(Collected data)
Each name stands for a flat space through zero: a line, a plane or more. A row that begins with a name and a colon came from that space; any other row is followed by the name of the space it lies nearest, among the names in its block.
lasem-gudu: [  5   9  12  -8  11  -2 -36 -27 -15  -5 -35 -27  10   0   5 -25   0   1
  -4  -3  21 -11  -9  -2  -6   3  -6 -47  -9   7   5   0   4]
lasem-gudu: [ -1  10   3 -25 -29  -1 -46   9  12 -21 -16 -23  32   4  18 -28  14 -21
  17  43   7  20  16  12  34 -10 -17 -43  20  26  16  17   7]
lasem-gudu: [-48  -5  42 -21 -42  28 -38 -22  23  -3   4  -8  10 -30  13 -37  23  -6
  12  -3  24  -6  32   4  17 -20 -30  16  22  34  15   9   2]
lasem-gudu: [ 17  13 -17 -10 -13  -3 -16  27   5 -15  -1 -10  21   1  11  -7 -10 -24
  11  33  -1  23   6   7  38  -4   5 -27  19  -6   2  17   7]
pufu-zuf: [ 17  12 -24  -3  -5   1 -15  25  -5  -5  16  -3  -5  -4 -19 -20  -3   4
   3  29  -1  14   6  35  33  -7  -6 -21   0   7  -4   9  13]
lalok-zaz: [-14 -17   7 -34 -32  -8   9   6   2 -25 -12 -22  11  16  21   0  39   9
  19   7 -36  17   0  -7  -2   9 -40   0   7  29  20  -8 -19]
rafe-verag: [  6   9  -6   8  19   2  19  -7 -14 -16   3   1 -19 -13 -17   6 -13  16
  -3 -20   3  -3 -31 -20 -16  23  20  -5   3 -36   1   9 -13]
pufu-zuf: [ 12   6 -19 -13   1 -17  14   7  -2 -22   7  -8   0  -4 -20 -12  -1  19
   4  22 -14  14 -21 -10  -7  28  -4 -25   2  -5   5  14 -12]
lalok-zaz: [ 22   7 -20  20  26 -21   2   7   3   7  -1  23   2  32 -12  26  -6  -3
  -8  27  -1   2 -10   4 -20   1  30 -18 -11  -8  -1   1   4]
lalok-zaz: [ 23  -2 -26 -15  11 -30  30 -10 -10  30   6 -17  11   1  11   4 -44  10
 -34  -8  -2 -13  -6 -19 -15   7 -13   3 -35 -11 -30 -16  -3]
pufu-zuf: [ 33  10   5   8  28 -19  15  -5  15  22  -2 -15   7   1  31   7 -18  11
   5  -5  -4 -19   1 -18 -27   8  13  17 -16 -22 -19 -10   4]
pufu-zuf: [  4  13 -17  -2  -2   4  -3  10   1  -2  32   5 -18 -11 -22 -12  -3  22
  -4  15   6   3   1  24  10  -6  -2   2  -2  -2  -4   9   3]
lasem-gudu: [ -6   8  35  -1 -16  26 -12   8  29   0  16 -18  -4 -44  22 -36  15   8
  38  -8   0  -6  29   8  22  -4 -13  39  22   3  -2   7  11]
lasem-gudu: [-17  -9  13 -29 -23  31  28  -6 -33 -20  -6 -47 -18 -43  26 -12  -8  11
   2 -76 -12  -3 -14 -24  27  11 -36  30  10 -27  -5 -10 -18]
rafe-verag: [ -8  -8 -42 -16 -34   4  15  40 -17 -15  12  17  13  29  10  46 -20 -45
 -21  11 -10  37   0   5  52 -26   4  -1  20 -14   3   5  -8]
pufu-zuf: [-45 -29  17  -6 -29   2 -15 -20  10  21 -11  25  24  11  -4   1   8 -32
 -20   6  13  -2  26  -4   0 -20 -19   6  -2  47   7  -8   2]
rafe-verag: [ -9  -1  17   0  -1 -13 -21  -2  16 -39 -35  10  20  49  15  29  49 -13
  28  35 -13  19 -15 -16 -30   9  20 -34  25  11  42  11 -16]
rafe-verag: [ 16  10  19  21  43 -14  -1 -31  10  13  -1   0 -22  -4 -20 -16  15  50
   7  -2   5 -31 -13   0 -62  22  11   0 -26   1  -3  -6   2]
pufu-zuf: [ 37   9 -46 -19 -13 -49  37  42  35 -10  27   2  44   2   1   0 -36 -17
   9  75 -30  37  -2 -33  11  35   9 -19  14 -13 -11  29  -8]
lasem-gudu: [ 21   2  16  23  34 -14   8  -9  13  13  -7   1  -9   4  -4  -4  16  26
  18   1 -12 -18  -4  -1 -42  19  12   9 -16   2  -3 -10   5]
lasem-gudu: [  3   2  11 -13   5 -10 -12 -16   2   3  -5 -18  -9  27  21   5  35  36
   3   2  -9 -14   3  18 -33 -12 -22   3 -21  22   8 -20  -5]
lalok-zaz: [ 15  -5   9  54  48   8  24   3  -7  17  -3  31 -35  10 -19  32  10  11
   9 -33 -10 -18 -11   9 -31   6  39  33 -13 -22  -7 -17   9]
pufu-zuf: [ 11 -14   7  10  21 -14   8 -18 -10  27 -27  -7   7   6   3  -2  -9  -2
 -10 -18  -4 -18   0 -10 -22   9  -6  -3 -28  11 -14 -22   7]
pufu-zuf: [  3  40  -1  23  10  51 -43  11  -9  -6  47   5 -53 -53 -42 -42  -8  28
   6  -8  46 -10   8  62  46 -26  19   4  15 -25  -8  25  25]
lasem-gudu: [ 46  27  31  27  30  14  -5  18  23  -2  -7 -36  -1 -62  18 -52 -12   5
  59 -11  -3 -11   8  -8  20  32  22  10  20 -36 -17  16  24]
lalok-zaz: [-13 -21   5   4 -16   7 -31   6 -15   4 -48   6  31  26   9   6   6 -61
  -4   5   3  14  16   9  36 -19  -4 -34   7  31   9  -8  15]
rafe-verag: [ -5   5   3 -34 -39   5 -15  14  11 -16  -7 -29  34  -4  50  -3  -9 -33
   9  10   2  18  17 -13  42 -15 -16  -5  27  -3   5  10  -3]
rafe-verag: [ 10   6  -5 -18  -1 -13  14  -4   5   2  10 -19   3   3  25   7  -8  18
  -4  -3  -6  -6  -3 -12 -14   1  -9  12  -8 -12  -7  -5 -10]
lalok-zaz: [ 10  21  11  36  18  28 -36  15   9   3   9  18 -17 -15 -15 -12   3  -9
  19   8  25  -4  15  36  25 -19  34   0  16 -11  -1  14  27]
pufu-zuf: [  5  19 -10  13  12  17  42  17   5 -19  44  15 -33 -26  -4  29 -21  20
   5 -27   0   2 -23 -21  -4  12  37  46  23 -67  -5  18 -17]
pufu-zuf: [-20  -5  -4   6 -13  11 -13  -2   4  13  16  23   1 -21 -34 -23 -14 -14
 -14  12  21   2  15  13  21  -8  -3  -3   3  18  -5  11  11]
lasem-gudu: [  3  -2 -23  44  27  22  16   8 -23  39  33  43 -40 -18 -51  10 -37  -1
 -34 -31  22 -17   3  33  16 -19  26  31 -21 -19 -31 -10  22]
lalok-zaz: [-20  12   4 -32 -19  13 -18 -15 -13 -33   8 -24 -18  -7   0 -14  23  34
  -1  -7   8   2 -15   9  -1  -4 -25 -14   8   2  20   8 -18]
rafe-verag: [  7  -9 -16 -32  -7 -45  25  -8  23  25  36  -5  -4  43  13  14  32  62
 -13  36 -34 -11  13  20 -58  -9 -46  30 -45  45  -5 -29 -14]
lasem-gudu: [-23  -3  26  -4   8  13   0 -47 -19  -4 -28 -15   2 -30   4 -10 -25  -6
 -19 -53  31 -21 -24 -49 -19  17   6 -10   2 -26   1   3 -13]
lalok-zaz: [-22   6  12  17  -1  17 -10  -9  13  -6  10  29  -1 -23 -24  -5 -12 -16
  -1   2  29   0  -2 -15   2   3  29   1  24 -14   7  24   1]
rafe-verag: [ 11  -1  34  19  25 -15 -12 -23  27  27 -33  -1  27  17  39  12  -1 -19
  10  -1   9 -23  13 -27 -38  -1  22   6  -8   1  -4 -11   9]
rafe-verag: [ -6   6 -25  -8 -22  19 -15  30 -20 -30   7   6  -6   5 -15   6   3 -20
   0  13   2  29  -5  25  50 -15   2 -24  24  -6  13  16   0]
lalok-zaz: [ -5   9 -23 -16   6 -24  -1 -23  -8 -13   3  10   4  31  -9  27 -11  12
 -34  20  17   1 -29 -19 -36   2  13 -33  -9 -12  11   9 -22]
lalok-zaz: [-15 -32   1  14  -2   7  14   4 -30  -8 -39  13   2   1 -33  -3   9 -30
   2 -22 -20  14 -13  -8  14  22  -6 -20   2  19   8  -8   0]
rafe-verag: [ 19  12  -7   3  27   1   6   4 -32 -39 -22 -15 -30  42  15  45  32  27
  11 -23 -20   4 -42   5 -25   5  18 -17   0 -34  22  -9 -19]
lalok-zaz: [ 61  35 -29  35  33 -19 -39  27  30  59  18  14  31   7  16  -4 -65 -41
 -14  58  41 -10  42  35  35 -39  48 -16 -16 -16 -43   9  52]
pufu-zuf: [ 13  12 -16   4  10  -6   5   3   6  18  36   6 -17 -12 -19 -11 -14  29
 -11  12   8 -10   5  21  -5  -5  -1  13 -17  -3 -17   1   7]
rafe-verag: [-19 -31  25 -12 -12  12  11  -9 -23  -1 -21 -24 -24   5   3 -12  56  32
  16 -43 -39  -9   4  22 -11   2 -55  24 -20  45   9 -37  -6]
[  1 -14 -12   6 -12  17  12  30 -18   1   8   0 -15 -22 -27 -23   4  -5
  10 -10 -22  14  10  30  44   3 -22  10   1  16  -9  -6  12]  lasem-gudu
[-14   3 -16 -14 -24  -1  23  19  21  -9  45  21  -5  11   8  32   2   7
  -4  17  -9  15   5  -1   0 -14   3  37  15 -11   5   9 -16]  pufu-zuf
[-26 -11  30 -24 -40  23 -26   6   4 -19 -19 -24  11   0  34 -14  43 -14
  28  -7 -12  11  23  14  31 -19 -36   7  22  33  21  -6   0]  lalok-zaz
[-11 -26   0   5  -5  11   9   2 -31   3 -16  -2 -16 -15 -39 -29  15   4
   0 -23 -20   3  -2  19  17  15 -32  -7 -14  33  -2 -15   6]  lasem-gudu
[-16   7 -10 -13 -19  34 -21  -5 -37  -5  -3 -16  -4 -35  -4 -18 -41 -27
 -29 -37  38   1  -2   4  58 -20  -7 -17  10 -21 -10   9   7]  lasem-gudu
[ 14  12 -10   5  -1   7 -10  22  -3 -15  -1  -5   4 -14  -7 -14 -10 -15
  14  13   2  15  -2   6  33   6  11 -21  17 -13   0  17   8]  pufu-zuf
[-17   9 -13 -30 -29   7   7   5   5  -7  33  -2  -3  17  40  40  -8   3
 -21  -7   8   5   6  -1  10 -37  -5  33  10 -21   3   0 -17]  lasem-gudu
[-25  -5  10   1  -7  22 -17 -27 -17  20 -12   2   9 -29  -2 -13 -44 -34
 -34 -36  45 -15   7 -16  24 -16   3  -4   0  -9 -14   2   9]  lalok-zaz
[-31   9  22 -25 -14  15 -47 -45  -7   5  -6 -18  -2   5  24  -6   6  12
 -27 -18  44 -24   8   9 -11 -37 -19  -9  -9  13   9  -6  -3]  lasem-gudu
[ 32 -19 -31 -19  -7 -40   0  26 -10  16 -29 -19  33  57  23  11  13 -17
  -3  40 -42  18  15  26  12  -9 -35 -32 -31  47  -7 -29  10]  pufu-zuf
[-22 -14  30  -2 -29  -2 -10   7  43 -16 -11  10  36 -21  -7 -36  26 -27
  42  40 -13  21  20 -23   9  26  -7  -7  36  36  20  24   0]  lasem-gudu
[-11 -15  -4 -30 -24  -9  32  -2   1   6  15 -17   3  -9  15  -2  -3  16
  -9 -15 -21   0   4 -15  -4   5 -37  30 -10  10  -8 -13 -15]  rafe-verag
[  26   21  -44  -12  -13  -15  -45   30  -12  -28  -28   -6   51   15
   -6  -11  -43  -67   -9   66   23   42   -7   -2   65   -1   25 -100
   26  -11    6   39   13]  lasem-gudu
[ -7 -20 -17  14  -6  -7 -21  20  -2  23   7  38 -12  60 -29  18  50   3
  -8  41 -19   8  28  75   1 -40 -19  -2 -27  69   8 -26  19]  rafe-verag
[-10 -10  23  24  14  36   0   1 -31 -16 -17  -1 -46  -8 -21  -3  43  20
  23 -51 -15  -7 -13  28   2   3  -4  15   2   1  12 -16   2]  lalok-zaz
[ -5  -7   4  10  -8   4 -17  10   5   3 -17  12  20   5  -2  -3  -1 -38
   6  16   5  11  14   3  23  -7   8 -15  12  14   4   6  12]  lalok-zaz
[ 26  -4 -12 -16 -12 -32  26  24  33  18  15 -13  33  -1  27  -9 -14  -6
  13  36 -30  10  23 -13   5  12 -17  17  -5  12 -18  -2   3]  lalok-zaz
[ 28   6 -25  -2  10 -10  -4  13 -19   5  -3 -15  -2  -1 -14 -19 -13   5
  -6  12  -5   4  -3  22  19   4 -10 -28 -17   4 -13  -3  12]  lalok-zaz
[  4 -12  22  26  14   6   0  -6   1  23 -37   3  24 -14  17   0 -29 -50
   3 -27  11 -10  10 -29  11   6  22   3   5 -12 -14  -5  16]  pufu-zuf

Rows lie near named flat spaces through zero. A row that begins with a name and a colon came from that space; any other row is followed by the name of its block's space that it lies nearest.
begem_lasi: [-10 -47  -1  13 -11  15   8   1  45  14   7  -9 -24 -21  -4  -9  17 -22
 -17 -13  -3  16   5  56   1  -6  17  10 -11 -13 -13  24 -31]
begem_lasi: [ 18  12   1 -24   0 -20 -14   0 -21   5 -15   7  20  25  -6  11 -12  -9
  17 -24  54  19 -28 -31  24   2  16 -15 -29  34  28 -19  26]
pep_pame: [ -5  20  23  16  42 -27 -25 -33 -17 -34  -6  13  26  -5  23 -13 -41   0
  20  19  42  -1  11 -25  -7  -4 -50   0  12  39  -9 -21  -4]
begem_lasi: [ 12 -30 -17   2 -38  12  12  22  18   8   1   7 -25  -7  -6  -1  10 -16
  19 -27  16  15 -12   2  17  24  49   8 -31   5  -4  -6  -3]
nati_debav: [-21  19  17 -37   3  21 -26   2  -8  24  -8   5  20  30 -11  12   3 -21
  -5   6   9  12  -4 -13  18 -19  12 -30  -5  13  44  -9   9]
nati_debav: [ 28 -22  -6   6 -13 -19  14  15 -13  -3   5  10  -7  15   1 -10  13   3
   4 -21 -14  -8 -15  -3 -14 -16  -8  -3  12 -34  11  33  21]
begem_lasi: [ -7 -14  11  12  35 -19   2 -23 -11  -5  -7   7  10  -3  -3 -11  -1  10
 -14   9 -20 -10  -4  19 -17 -26 -45   7  24 -35  -1  41   1]
begem_lasi: [ 33   4  -7   3 -17 -16  -3   9  -5  -8  22 -16  13  15   7  -5 -19 -23
   5  13  16  24   6 -25 -27  -2   5 -19   5  37   7  -5  23]
vaz_zib: [ 45   4 -13  -8 -46 -26  -2  21 -17  31 -18  -6   8  22 -13   9  24  12
  10 -36 -27 -17 -26 -32  15 -11  34  10  -9  -7  15  21  11]
begem_lasi: [  8   4  -3 -17  12  -5  -6   2  -1   8  -9 -10   6  25  -2  13  22  14
 -20 -39  28  -2 -19  22  11 -18 -14 -12 -17   1  12  -5  -5]
nati_debav: [  8   1   2   8 -43  25 -25  20  30  21  14 -22  -4  13  10  -7  22 -19
  -8  -2 -29  -8  30   5 -14 -22  12  -8  11  26  -5  -6 -45]
vaz_zib: [ 27  27 -17  -7 -10 -45  10 -14 -37   4 -31   5  21 -21 -19  20 -35  18
  37   4  17   8 -35 -66  34  51  51  32 -33  29  -5 -18  44]
vaz_zib: [ 32  17  30  20  22 -62 -32 -23 -24 -21 -15   8  34  14  29 -17 -21  11
  18 -18  27 -25  -1 -31  -5 -40 -59   2  26  23   3   7  -5]
begem_lasi: [ 25  19 -18 -21 -12  -7   8  14  -5   3  13 -25   8  19  -5  19  -2  -2
 -12  -9  30  24 -12  -9  -1  12  23 -20 -20  30  12 -24  29]
pep_pame: [ -4  -5  15  26   8 -29   5 -22  16   0 -12  -3  -3 -43   8  -7  -7  15
  -3   5 -26 -22  10  15  11  -2  -6  36  16 -17 -26  21 -21]
nati_debav: [ -3  -3  -2   9  19  -5   0 -10 -14 -24  -7  19  -1  -3   6  -7 -15   8
  21  -4  31   0  -7 -11   1  15 -18   6 -10   9 -12 -15   2]
vaz_zib: [ 29 -17   1   6 -14 -38   3   2 -23  -4 -20  28   2  -1  -1  -9 -13  -3
  40 -28  22  -1 -30 -37  21   7  17  14 -13  -4  11  14  26]
vaz_zib: [ -6  31   4 -28 -40  26  -2  34   1  22   2  -1  -9  15   0  15  26   4
  -1  -5 -37 -23   9 -21  23  -1  39 -14   9 -15  26 -17   5]
pep_pame: [ -8  29  31  -4  44 -32   3 -18  -2 -30  16  -7  15  -9  26   0 -26   5
 -21  19  24  -1  17   8  -5 -19 -43 -20  34  -1  13  -8  26]
begem_lasi: [-54  26   5 -14  45  30  -2 -25  19  -2 -13  -9  -3 -23  -3  22   3  26
 -26   6  23  -4   7  42  29  20 -11   8 -21   9 -20 -41 -32]
pep_pame: [ -4  -9 -12   2  18  30 -14  -3  -5  -6  20 -12  11  33  -6  -8   1 -16
 -18  24   4  23  11  14 -51 -17 -40 -27   5  20  -2   3  -9]
nati_debav: [ 15  25 -32  -7 -20   6  28  14  15  -4  23 -40 -10 -18  -4  25  -7   9
 -17  13   9  20   7   2  -3  46  43   1 -21  33 -22 -41  16]
pep_pame: [ 46 -48 -27   4  -3 -28  29  19 -25 -15  -7  23 -18  28  -6  -8  22  15
  15 -68  38   3 -51   9  -3  -3 -12   0 -27 -39   8  29  30]
begem_lasi: [  0  11  15   3 -20  10 -22   7  20   7  17 -15   7   4  14  -7  -5 -26
  -4  18  -9   4  30  -6 -11 -17   5 -15  18  31   6 -10 -18]
nati_debav: [ 18  13  17   4 -14 -33   1   6  12   3  -1 -10  -1 -10  19   2   9  13
  -7 -23 -11 -26   5   3  18 -19   2   7  18 -12   3   6  -4]
begem_lasi: [-36 -26   4  25 -26  42   8  13  25   4 -12  32 -44 -35   5 -16  27  12
  22  -5 -57 -43  19  15  19  16  17  37   9 -50 -30   8 -52]
pep_pame: [  4   4  12  -6  14 -38  11 -13 -14   0 -19  13   7 -17  -3   6 -13  11
   8 -10   8  -5 -22 -11  29   4   9  14  -2 -21  13  14  29]
nati_debav: [ 34 -36  25  31 -52 -21 -24  11  38  24  27 -21   7   0  17 -34  -1 -59
  -7  17 -51   9  36   3 -39 -57   6  -7  47  11  10  58 -24]
vaz_zib: [  2  -3  15   8  -2 -16  19   5  32 -20  34 -16 -13 -30  25  -6 -19 -20
 -15  15  14  16  25  21  -5   1   8 -11  21   2   0  -5  16]
pep_pame: [-20  -6 -14  -3  25  26  -7 -17 -30  -2  -6  15  15  14 -25  -3 -19 -10
  12  40  -2  23  -8 -19 -25  15 -14  -4  -9   9  -1   5  12]
pep_pame: [ -1 -18  31   0   8 -21 -11  -1  -6 -23  -6  43  -2  -1  21 -20 -24 -27
  40 -20  55   8  -8 -22  25  -9  -5 -12   0   3  28  -4  17]
vaz_zib: [-18 -47 -21   2  -5  41  -7  -4  23  24 -13   3 -14   2 -27  -2  19 -19
  -1 -18  15  26 -15  38   3   9  19  11 -45  10 -15   8 -40]
pep_pame: [ 38  34   4 -29   9 -48 -14  -4 -22  11 -11 -24  37  36  -1  22   0  12
 -17 -34  43   7 -28 -15  15 -26  -7 -22 -13  30  33  -8  30]
nati_debav: [  3  24  19 -13 -18  -2 -31   5   5  30 -12 -12  17  21   4   6  22   3
 -12 -14 -26 -25   8  -7  14 -38   0  -7  14   7  19   4 -25]
pep_pame: [  5  37   4 -18   6 -13  16   6  15   6  21 -44   5  -1   8  23  14  20
 -53   4 -19  -9  14  30  -4 -17  -6 -16  23 -12   9  -3  15]
nati_debav: [  5   7 -11   9   6 -10  -1 -19  -4  12  -5 -21  17 -11 -15   5  -9   7
 -12  25 -24   6   1  -2 -15   5   0  17   0  13 -18  13  -4]
pep_pame: [  6   6 -12 -11  -8   4  11  14 -16  -8  -3  14  -8   8  -2   7   2   9
  17 -14  16  -1 -15 -20  13  20  15  -3 -15  -4   6 -18  20]
vaz_zib: [-26 -19  40   3   6  -8 -28 -21  25   7 -19  26   4 -26  10 -14 -23 -37
  25  -5  37  12   4   1  41  -9  16   8  -9  21  13  -2 -23]
vaz_zib: [ 28 -11   9  25  32 -52  10 -19 -22 -20   9  -5  17   5  10 -18  -8  16
 -18  10 -26 -14  -1   9 -45 -40 -67   2  47 -38  -2  57  22]
nati_debav: [-26  16  13 -14  27  -3   7 -11  -5   6 -25  11  -4 -10  -3  15  19  37
 -13 -21 -10 -32 -13  20  36  -5 -12  13   0 -42   5   2  -5]
begem_lasi: [-23  16   5   4   8  25 -14   0   2 -11 -12  14 -10   0  13   0  12  23
  11 -13   5 -30  11   2  15   6 -19   7  -4   4 -18 -33 -39]
vaz_zib: [-25 -12  16   4  18   6  12  -6  14 -19  15  13 -13 -25  10  -9 -19 -18
   0  22  11  13  14  16   1   7  -3  -5  12 -14   3   1  11]
nati_debav: [  6   0   6  11  10   6 -54 -17 -33  -3 -18  23  34  41   0 -21 -19 -20
  38   9  24   5  -1 -48 -23 -19 -39  -9  -5  54   3  -8 -24]
vaz_zib: [  0 -40  15  10  -6   6  15  23  14 -23  24  26 -30   5  22 -26  11 -22
   6 -18   7  -1   8  23 -12 -23 -18 -20  24 -43  17  23   9]
[-12  11 -15   8  30  -5  24 -13 -44 -28 -21  35  -7 -15  -8   2 -12  45
  29   9  -9 -26 -19 -29   6  39 -18  27  -3 -35 -21  -6  23]  begem_lasi
[ 27 -10  18  26 -30 -23 -29  -4  21   7  17 -18  18  -3  17 -23 -22 -44
   8  22 -10  15  29 -17 -27 -28   2  -3  25  46  -1  17 -18]  nati_debav
[ 16  23 -26 -16 -15  13  17  22  11   1  23 -38  -7  13  -1  23  16  13
 -30  -8   9  10   3  16  -9  14  17 -17 -14  18  -5 -30   9]  begem_lasi
[-42  13   6   2  26  14  13 -20  26  -1 -10  -7 -15 -45   0  14   4  27
 -20   8 -10 -16  12  40  27  22   3  27  -5 -17 -29 -17 -28]  nati_debav
[ 24  -3 -12  26 -13   5   6  16  10 -17  34 -24  -9  11  19 -14  13   5
 -19   9 -30 -12  29  15 -53 -17 -35  -9  32  -2 -23   8 -16]  begem_lasi
[-24  14   1 -15  11  13  15  -3  13  19   2 -21  -4 -12 -12  19  20  19
 -41  12 -41 -11   6  35   7  -5   5   3  12 -35   2  13  -1]  begem_lasi
[-14  -1  39 -11 -24   1 -20  11  21  22  -5  14  -3  -3  13  -7  11 -25
   5 -10 -19 -15  14  -2  32 -33  22  -9  21 -17  34  14 -12]  vaz_zib
[-25   4   8 -12  33   0  -2 -22   3   5 -14  -1   8 -10  -9  11  -4   7
 -14   0  20   7  -9  22  19   1  -8   4 -13  -1   2  -4  -4]  begem_lasi
[ 33   5 -14  -3 -14 -17  11  19 -18 -20  10   4  -3  17  10   0  -6   3
  18 -21  33   5 -13 -27  -4  12   5 -13  -9  13   7 -18  30]  nati_debav
[ -8  14  37 -20 -16  -9 -15   5  43  31  14 -31   8  -6  12   8  10 -28
 -40   2 -16   4  25  29  19 -43  21 -21  25   2  33  12  -8]  pep_pame
[ 38  21 -13   0 -12 -53   6 -13 -27  13 -23 -12  25 -13 -15  15 -22  17
  16  -1  -1   2 -27 -46  18  23  33  27 -17  21  -4   4  32]  vaz_zib
[ 18  20  19   2  -2 -40 -35 -22 -11  18 -32  -3  33   3   2   2 -11   4
  15 -14   9 -13  -9 -31  24 -19  -1  16  -5  36   5   1 -16]  vaz_zib
[-26 -16   1  17  49  -1   5 -32  -6 -24 -16  21  -3 -22  -1  -8 -15  17
   8   3  26  -1  -8  21   2  15 -37  21 -11  -9 -27  -1 -14]  begem_lasi
[ -4   1  10   0   0 -20  -6 -17   6   5 -16   5   8 -27  -3   3 -27 -14
  19   5  25  16  -7 -16  30  19  31  17 -19  27  -1 -10   5]  vaz_zib
[ -1 -15  19   1  10 -14 -10  -6 -11   1 -10  22   7  10   2 -13   0  -8
   9  -8  -3  -7  -8  -4   2 -28 -20  -4  15 -22  20  29   5]  nati_debav
[ 20  18  -1  -9   1 -30  10  -1 -10  -9   4  -8  10  -4   4  10 -20   2
   3   0  25  12 -10 -20   8  12  14  -5  -5  17   9 -13  35]  nati_debav
[  2 -18 -26 -18 -16  29   5  17 -22  13  -7  17  -5  28 -28   5  11 -10
  17  -7   4  19 -27 -18  -1  17  26 -10 -29  -6  16   3  20]  pep_pame
[-63   1  23 -12  69  10  -3 -41 -15 -10 -34  38   5 -22 -11   4 -15  17
   5  11  23  -6 -15  17  35  10 -30  14 -10 -30   3  -2  -2]  nati_debav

◆ What needs to be done
Scan the records above for the string "nearest", then copy each line where it turns up.

◆ Task solution
Each name stands for a flat space through zero: a line, a plane or more. A row that begins with a name and a colon came from that space; any other row is followed by the name of the space it lies nearest, among the names in its block.
Rows lie near named flat spaces through zero. A row that begins with a name and a colon came from that space; any other row is followed by the name of its block's space that it lies nearest.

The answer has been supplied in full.